(Items listed in a dataset)
B =
[[-12   2 -22 -21  17  -5   1 -15 -19]
 [  8  -3  23  20 -15   6  -2  14  21]
 [ -9   1 -23 -20  15  -5   2 -13 -19]
 [ -8   7  -4  -5  17 -11  28  18   6]
 [-10   3 -23 -22  17  -8   3 -15 -19]
 [  7  -4  23  21 -14   4  -3  13  18]
 [  4  -7   9   6 -20   9 -29 -18  -4]
 [ -6   8  -5  -8  15  -9  30  20   5]
 [  6  -5  24  22 -14   3  -4  15  19]
 [ -8   7  -5  -6  17 -10  27  20   6]]
Indices start at 1.
(1, 1): -12
(6, 5): -14
(4, 8): 18
(10, 2): 7
(3, 7): 2
(9, 3): 24
(9, 8): 15
(7, 2): -7
(2, 4): 20
(4, 5): 17
(3, 9): -19
(2, 7): -2
(2, 6): 6
(8, 1): -6
(4, 2): 7
(8, 5): 15
(3, 3): -23
(5, 9): -19
(1, 9): -19
(9, 1): 6
(1, 3): -22
(4, 7): 28
(3, 8): -13
(5, 3): -23
(3, 4): -20
(10, 1): -8
(5, 8): -15
(6, 8): 13
(4, 3): -4
(4, 6): -11
(10, 3): -5

W =
[[ -3  -6  -1   3  -5   6  16   5]
 [ -6 -18  -7 -19 -22   7   0  27]
 [ -4  -6  -5  -9 -12   2  -2   7]
 [-19  -3  -1 -10 -25  21  -6  -1]
 [-24  -4  -1   7 -27  32  28  -2]
 [  3 -16   0 -15  -5 -16 -14  26]]
Rows and columns are counted from 1.
(1, 1): -3
(4, 5): -25
(1, 3): -1
(3, 1): -4
(4, 3): -1
(2, 8): 27
(5, 2): -4
(5, 3): -1
(3, 3): -5
(4, 7): -6
(1, 2): -6
(2, 6): 7
(1, 7): 16
(1, 6): 6
(3, 6): 2
(4, 8): -1
(2, 7): 0
(6, 3): 0
(5, 8): -2
(2, 3): -7

arr =
array([[-27,  20,   7,  19,   1,  14],
       [  5,  29, -10,  30,   8,   7],
       [-12,  15, -10, -13,   1,  -9],
       [ 15,   7, -14,   0,  -4,  17]])
Indices start at 1.
row 1 col 1 => -27
row 1 col 3 => 7
row 1 col 5 => 1
row 1 col 2 => 20
row 3 col 1 => -12
row 2 col 6 => 7
row 2 col 4 => 30
row 4 col 2 => 7
row 3 col 2 => 15
row 4 col 4 => 0
row 2 col 2 => 29
row 4 col 3 => -14
row 4 col 6 => 17

data =
[[ 10  30  36  19   4   2  12  11   5  -3   6   6   3]
 [  9   6   8   8   8   8  -1  -4   0   2   5  -6   7]
 [-27 -21  -5  -1  11   2  19  20   8  30  25  12  15]
 [  9  20  25  26  23  20  18  14   5   7  19   7  13]
 [  9  15  16   8   7   2  12   5   2   4  -3  -5   4]
 [  9  27  28  13  13  17   7  12  19  10  11  13  14]
 [  9  -6  -2  -8  -6   6  -2   7  -2   2   4   5  -1]
 [  0   8   9   6   5   7   2   4   8   5  14  10   4]
 [ 11  13  11   5  11  16  11  11   7   8   8   8  11]
 [-16  -6  -1  14  18  21  24  26  16  29  35  30  16]]
Indices start at 1.
(1, 1)	10
(8, 2)	8
(8, 1)	0
(10, 3)	-1
(8, 11)	14
(9, 12)	8
(3, 6)	2
(1, 8)	11
(5, 11)	-3
(7, 4)	-8
(6, 10)	10
(6, 2)	27
(7, 7)	-2
(8, 4)	6
(6, 4)	13
(5, 10)	4
(10, 4)	14
(10, 12)	30
(10, 13)	16
(4, 9)	5
(9, 7)	11
(3, 9)	8
(10, 11)	35
(6, 7)	7
(2, 13)	7
(6, 9)	19
(4, 3)	25
(4, 11)	19
(8, 10)	5
(2, 11)	5
(2, 1)	9
(9, 11)	8
(7, 11)	4

A = [[4656, 3131, 4240, 4722, 2358, 3166, 4520, 4681, 3583, 3836, 3787, 4797, 4563], [6701, 4149, 3036, 6820, 6169, 4508, 2890, 6895, 6784, 6919, 6901, 2684, 6871], [6334, 3904, 2800, 6645, 5631, 3739, 2768, 6487, 6178, 6327, 6497, 2462, 6827], [5354, 6403, 6620, 4912, 5331, 5257, 6667, 4341, 4336, 3463, 3679, 5966, 4510], [3785, 5678, 6068, 3299, 4516, 6141, 5955, 3601, 4235, 3947, 3726, 6067, 3160], [2635, 6392, 7796, 1906, 3157, 6365, 7827, 1988, 2549, 1913, 1749, 7907, 1537], [2312, 6045, 7597, 1930, 3297, 5495, 7774, 1797, 1877, 1455, 1385, 7990, 1543], [2809, 4527, 5407, 2640, 3571, 4967, 5423, 2979, 3162, 3302, 3058, 5920, 2589], [3046, 4865, 4353, 3091, 4684, 5349, 4197, 3305, 4388, 4391, 4369, 4264, 3357], [5126, 3806, 3547, 5437, 5713, 4110, 3479, 5559, 5395, 5818, 5720, 3709, 5470], [5189, 3956, 3178, 5553, 5544, 4222, 3090, 5627, 5666, 6020, 6036, 3153, 5752], [6886, 5423, 2956, 6890, 7149, 5589, 2600, 6776, 7911, 7505, 7780, 1686, 7265]]
Rows and columns are counted from 1.
row 1 col 1 => 4656
row 5 col 2 => 5678
row 7 col 4 => 1930
row 5 col 1 => 3785
row 1 col 2 => 3131
row 10 col 5 => 5713
row 4 col 13 => 4510
row 7 col 5 => 3297
row 1 col 10 => 3836
row 11 col 11 => 6036
row 1 col 12 => 4797
row 2 col 10 => 6919
row 2 col 7 => 2890
row 2 col 6 => 4508
row 12 col 8 => 6776
row 7 col 13 => 1543
row 2 col 1 => 6701
row 3 col 11 => 6497
row 1 col 5 => 2358
row 7 col 3 => 7597
row 8 col 3 => 5407
row 10 col 6 => 4110
row 4 col 11 => 3679
row 12 col 7 => 2600
row 12 col 5 => 7149
row 12 col 13 => 7265
row 5 col 9 => 4235
row 2 col 8 => 6895
row 4 col 10 => 3463
row 8 col 1 => 2809
row 11 col 7 => 3090
row 9 col 1 => 3046
row 1 col 6 => 3166
row 10 col 8 => 5559
row 5 col 8 => 3601
row 10 col 10 => 5818

X =
68.978	132.787	82.869	42.166	25.190	102.207	61.913	108.164	37.197	32.596	53.928
138.707	81.595	63.586	97.254	42.815	46.269	61.688	29.302	125.834	32.690	19.868
137.076	75.352	219.352	98.720	-29.698	8.492	172.940	52.534	152.250	79.609	22.870
69.435	157.374	67.221	103.347	240.210	186.770	176.677	89.330	-6.225	74.366	208.690
84.048	199.884	-201.341	13.271	211.305	235.691	80.803	109.515	30.438	32.571	197.573
115.546	94.396	33.980	56.122	55.878	70.514	58.608	65.804	134.470	46.328	61.041
100.960	92.254	17.890	75.176	89.422	99.582	42.621	81.850	116.505	44.045	70.746
105.065	204.984	70.992	57.844	148.919	158.195	216.076	62.612	6.017	9.016	116.448
83.737	30.153	194.827	162.671	145.293	65.456	25.000	37.336	46.607	65.597	105.112
122.436	180.345	88.967	54.617	115.093	111.669	226.281	58.603	76.163	46.730	108.751
152.722	96.153	23.404	34.018	-45.496	87.910	181.241	99.199	217.473	102.209	26.647
112.368	44.509	154.911	103.188	10.798	43.088	32.311	64.333	119.095	22.603	21.093
62.728	138.189	72.546	122.155	245.803	185.351	93.510	111.835	2.622	107.108	201.297
Rows and columns are counted from 1.
row 1 col 1 -> 68.978
row 11 col 11 -> 26.647
row 7 col 7 -> 42.621
row 4 col 4 -> 103.347
row 11 col 10 -> 102.209
row 3 col 10 -> 79.609
row 13 col 4 -> 122.155
row 13 col 11 -> 201.297
row 12 col 10 -> 22.603
row 13 col 5 -> 245.803
row 13 col 1 -> 62.728
row 1 col 3 -> 82.869
row 7 col 11 -> 70.746
row 3 col 5 -> -29.698
row 6 col 10 -> 46.328
row 9 col 1 -> 83.737
row 2 col 1 -> 138.707
row 5 col 9 -> 30.438
row 4 col 2 -> 157.374
row 5 col 11 -> 197.573
row 12 col 8 -> 64.333
row 2 col 9 -> 125.834
row 1 col 7 -> 61.913
row 4 col 8 -> 89.330
row 5 col 8 -> 109.515
row 9 col 7 -> 25.000
row 3 col 9 -> 152.250
row 11 col 7 -> 181.241
row 10 col 6 -> 111.669
row 7 col 2 -> 92.254
row 9 col 10 -> 65.597
row 8 col 4 -> 57.844
row 9 col 8 -> 37.336
row 4 col 11 -> 208.690
row 12 col 11 -> 21.093
row 13 col 3 -> 72.546

a =
[[-23 -30 -34 -33 -29]
 [-15  -8  -4  -5  -9]]
Indices start at 1.
row 1 col 1: -23
row 1 col 4: -33
row 1 col 5: -29
row 2 col 3: -4
row 2 col 2: -8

Task details = Above are the records; from them, give again exactly the lines from the one containing "row 3 col 2 => 15" to the one containing "row 2 col 6 => 4508", both lines included, and nothing more.

Response =
row 3 col 2 => 15
row 4 col 4 => 0
row 2 col 2 => 29
row 4 col 3 => -14
row 4 col 6 => 17

data =
[[ 10  30  36  19   4   2  12  11   5  -3   6   6   3]
 [  9   6   8   8   8   8  -1  -4   0   2   5  -6   7]
 [-27 -21  -5  -1  11   2  19  20   8  30  25  12  15]
 [  9  20  25  26  23  20  18  14   5   7  19   7  13]
 [  9  15  16   8   7   2  12   5   2   4  -3  -5   4]
 [  9  27  28  13  13  17   7  12  19  10  11  13  14]
 [  9  -6  -2  -8  -6   6  -2   7  -2   2   4   5  -1]
 [  0   8   9   6   5   7   2   4   8   5  14  10   4]
 [ 11  13  11   5  11  16  11  11   7   8   8   8  11]
 [-16  -6  -1  14  18  21  24  26  16  29  35  30  16]]
Indices start at 1.
(1, 1)	10
(8, 2)	8
(8, 1)	0
(10, 3)	-1
(8, 11)	14
(9, 12)	8
(3, 6)	2
(1, 8)	11
(5, 11)	-3
(7, 4)	-8
(6, 10)	10
(6, 2)	27
(7, 7)	-2
(8, 4)	6
(6, 4)	13
(5, 10)	4
(10, 4)	14
(10, 12)	30
(10, 13)	16
(4, 9)	5
(9, 7)	11
(3, 9)	8
(10, 11)	35
(6, 7)	7
(2, 13)	7
(6, 9)	19
(4, 3)	25
(4, 11)	19
(8, 10)	5
(2, 11)	5
(2, 1)	9
(9, 11)	8
(7, 11)	4

A = [[4656, 3131, 4240, 4722, 2358, 3166, 4520, 4681, 3583, 3836, 3787, 4797, 4563], [6701, 4149, 3036, 6820, 6169, 4508, 2890, 6895, 6784, 6919, 6901, 2684, 6871], [6334, 3904, 2800, 6645, 5631, 3739, 2768, 6487, 6178, 6327, 6497, 2462, 6827], [5354, 6403, 6620, 4912, 5331, 5257, 6667, 4341, 4336, 3463, 3679, 5966, 4510], [3785, 5678, 6068, 3299, 4516, 6141, 5955, 3601, 4235, 3947, 3726, 6067, 3160], [2635, 6392, 7796, 1906, 3157, 6365, 7827, 1988, 2549, 1913, 1749, 7907, 1537], [2312, 6045, 7597, 1930, 3297, 5495, 7774, 1797, 1877, 1455, 1385, 7990, 1543], [2809, 4527, 5407, 2640, 3571, 4967, 5423, 2979, 3162, 3302, 3058, 5920, 2589], [3046, 4865, 4353, 3091, 4684, 5349, 4197, 3305, 4388, 4391, 4369, 4264, 3357], [5126, 3806, 3547, 5437, 5713, 4110, 3479, 5559, 5395, 5818, 5720, 3709, 5470], [5189, 3956, 3178, 5553, 5544, 4222, 3090, 5627, 5666, 6020, 6036, 3153, 5752], [6886, 5423, 2956, 6890, 7149, 5589, 2600, 6776, 7911, 7505, 7780, 1686, 7265]]
Rows and columns are counted from 1.
row 1 col 1 => 4656
row 5 col 2 => 5678
row 7 col 4 => 1930
row 5 col 1 => 3785
row 1 col 2 => 3131
row 10 col 5 => 5713
row 4 col 13 => 4510
row 7 col 5 => 3297
row 1 col 10 => 3836
row 11 col 11 => 6036
row 1 col 12 => 4797
row 2 col 10 => 6919
row 2 col 7 => 2890
row 2 col 6 => 4508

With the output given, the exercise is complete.